-- RECORDS SUPPLIED follows --
Below is a small trained network, with its code and all its weights. Each question gives an input and a class and asks what happens when units are switched off, that is, made to give their printed mean instead of their output.

import numpy as np


def w(rows, s, z=0):
    codes = np.array(rows[::2]) - 128.0
    scale = np.full(codes.shape[1], s)
    scale[-1] = z or s
    return codes * scale


def norm(h):
    return h / np.sqrt((h * h).mean(-1, keepdims=True) + 1e-5)


def f(y):
    return np.maximum(y, 0)


def log_softmax(a):
    a = a - a.max(-1, keepdims=True)
    return a - np.log(np.exp(a).sum(-1, keepdims=True))


def net(x, mask):
    res = np.array(x, float).reshape(1, 7) / 4 @ E
    u = 0
    for l in range(4):
        y = f(norm(res) @ A[l][:, :-1].T + A[l][:, -1])
        res = res + np.where(mask[u : u + 4], y, B[l][:, -1]) @ B[l][:, :-1]
        u += 4
    return log_softmax(norm(res)[-1] @ U[:, :-1].T + U[:, -1])


A, B = {}, {}
E = w([
[151,106,90,221],'x0',
[124,30,184,196],'x1',
[26,95,153,233],'x2',
[115,189,254,160],'x3',
[183,96,81,189],'x4',
[103,195,65,106],'x5',
[73,51,159,122],'x6',
],0.006)
A[0] = w([
[137,187,85,68,83],'L0N1',
[211,177,163,95,86],'L0N2',
[131,109,87,198,28],'L0N3',
[106,164,2,186,252],'L0N4',
],0.0068,0.0016)
B[0] = w([
[200,184,164,145,197],'L0N1',
[90,206,2,156,184],'L0N2',
[144,93,190,57,174],'L0N3',
[208,130,189,159,253],'L0N4',
],0.0079,0.0042)
A[1] = w([
[65,145,169,128,127],'L1N1',
[130,158,198,216,93],'L1N2',
[49,160,234,188,110],'L1N3',
[208,184,1,47,252],'L1N4',
],0.0069,0.0039)
B[1] = w([
[143,145,22,187,160],'L1N1',
[157,126,1,89,185],'L1N2',
[116,134,173,109,203],'L1N3',
[94,105,185,152,255],'L1N4',
],0.0076,0.007)
A[2] = w([
[166,176,249,91,254],'L2N1',
[92,146,198,48,201],'L2N2',
[150,30,135,131,199],'L2N3',
[124,160,106,41,184],'L2N4',
],0.011,0.002)
B[2] = w([
[85,116,94,98,254],'L2N1',
[42,76,35,28,200],'L2N2',
[153,86,67,183,231],'L2N3',
[2,91,109,186,181],'L2N4',
],0.0088,0.0064)
A[3] = w([
[164,187,147,150,119],'L3N1',
[131,237,84,158,68],'L3N2',
[2,95,227,118,216],'L3N3',
[195,156,120,166,250],'L3N4',
],0.0078,0.002)
B[3] = w([
[152,230,160,31,163],'L3N1',
[141,96,169,94,215],'L3N2',
[185,121,87,106,255],'L3N3',
[153,130,255,110,229],'L3N4',
],0.011,0.0043)
U = w([
[59,127,2,6,72],'0',
[172,206,159,71,2],'1',
[169,11,108,243,192],'2',
],0.012,0.00071)

Each question gives the input, the list of numbers given to net, and the class t.
The units are the neurons (one row each of A and B). Each row of codes is followed by its name. A weight is (code - 128) times the scale printed after its matrix; where a second scale follows, it is the last column's (A, B and U).
mask holds one flag per neuron, layer by layer. A switched-off neuron (its flag False) gives its mean, the last column of its row in B, instead of its output. The means were averaged over made-up inputs and are rounded, as every weight is.
A unit's drop is (log p(t) with every unit on - log p(t) with that unit switched off) / (log p(t) with every unit on - log p(t) with every unit switched off).
The circuit of an input: a set's keep is (log p(t) with only the set's units on - log p(t) with every unit switched off) / (log p(t) with every unit on - log p(t) with every unit switched off). Starting from the 12 units with the biggest drops (on a tie, the unit counted first), units are removed one at a time, each time the one whose removal leaves the highest keep (on an exact tie, the one counted first), for as long as the keep stays at least 0.8.
units of the circuit, in order: the units of the circuit, biggest drop first
top k neurons: the k neurons with the biggest drops, biggest first
top k neurons in layer l: the k neurons of layer l with the biggest drops, biggest first
drop of u: that unit's drop, to one decimal
input [2,-2,-5,3,2,7,3], class 1: units of the circuit, in order -> [L0N1 L2N2]
input [-5,5,4,8,3,-3,-4], class 0: top 2 neurons -> [L1N3 L2N1]
input [-7,0,7,-7,4,7,-5], class 1: top 2 neurons -> [L2N4 L2N2]
input [-7,2,6,1,3,7,-7], class 1: units of the circuit, in order -> [L2N2]
input [5,-4,4,-3,-5,3,4], class 2: top 4 neurons -> [L3N1 L2N2 L2N1 L0N4]
input [-4,5,8,4,-5,-8,-4], class 0: top 2 neurons in layer 3 -> [L3N4 L3N3]
input [4,5,-6,-1,-8,-7,4], class 0: top 2 neurons in layer 1 -> [L1N1 L1N2]
input [-7,2,-6,-3,7,-4,-4], class 2: top 3 neurons in layer 0 -> [L0N2 L0N3 L0N4]
input [1,-4,-6,0,5,-6,6], class 2: top 2 neurons in layer 2 -> [L2N3 L2N2]
input [4,-7,7,-2,3,-3,-5], class 1: drop of L2N3 -> 0.1
input [6,1,-5,-3,-6,-1,-4], class 1: drop of L2N2 -> 0.3
input [8,-3,3,-8,-5,8,7], class 2: drop of L0N4 -> 0.3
-- RECORDS SUPPLIED concluded --
_PROBLEM DESCRIPTION:_ The only acceptable answer is a number: how many lines in the data above hold the word "True".

_REPLY:_ 3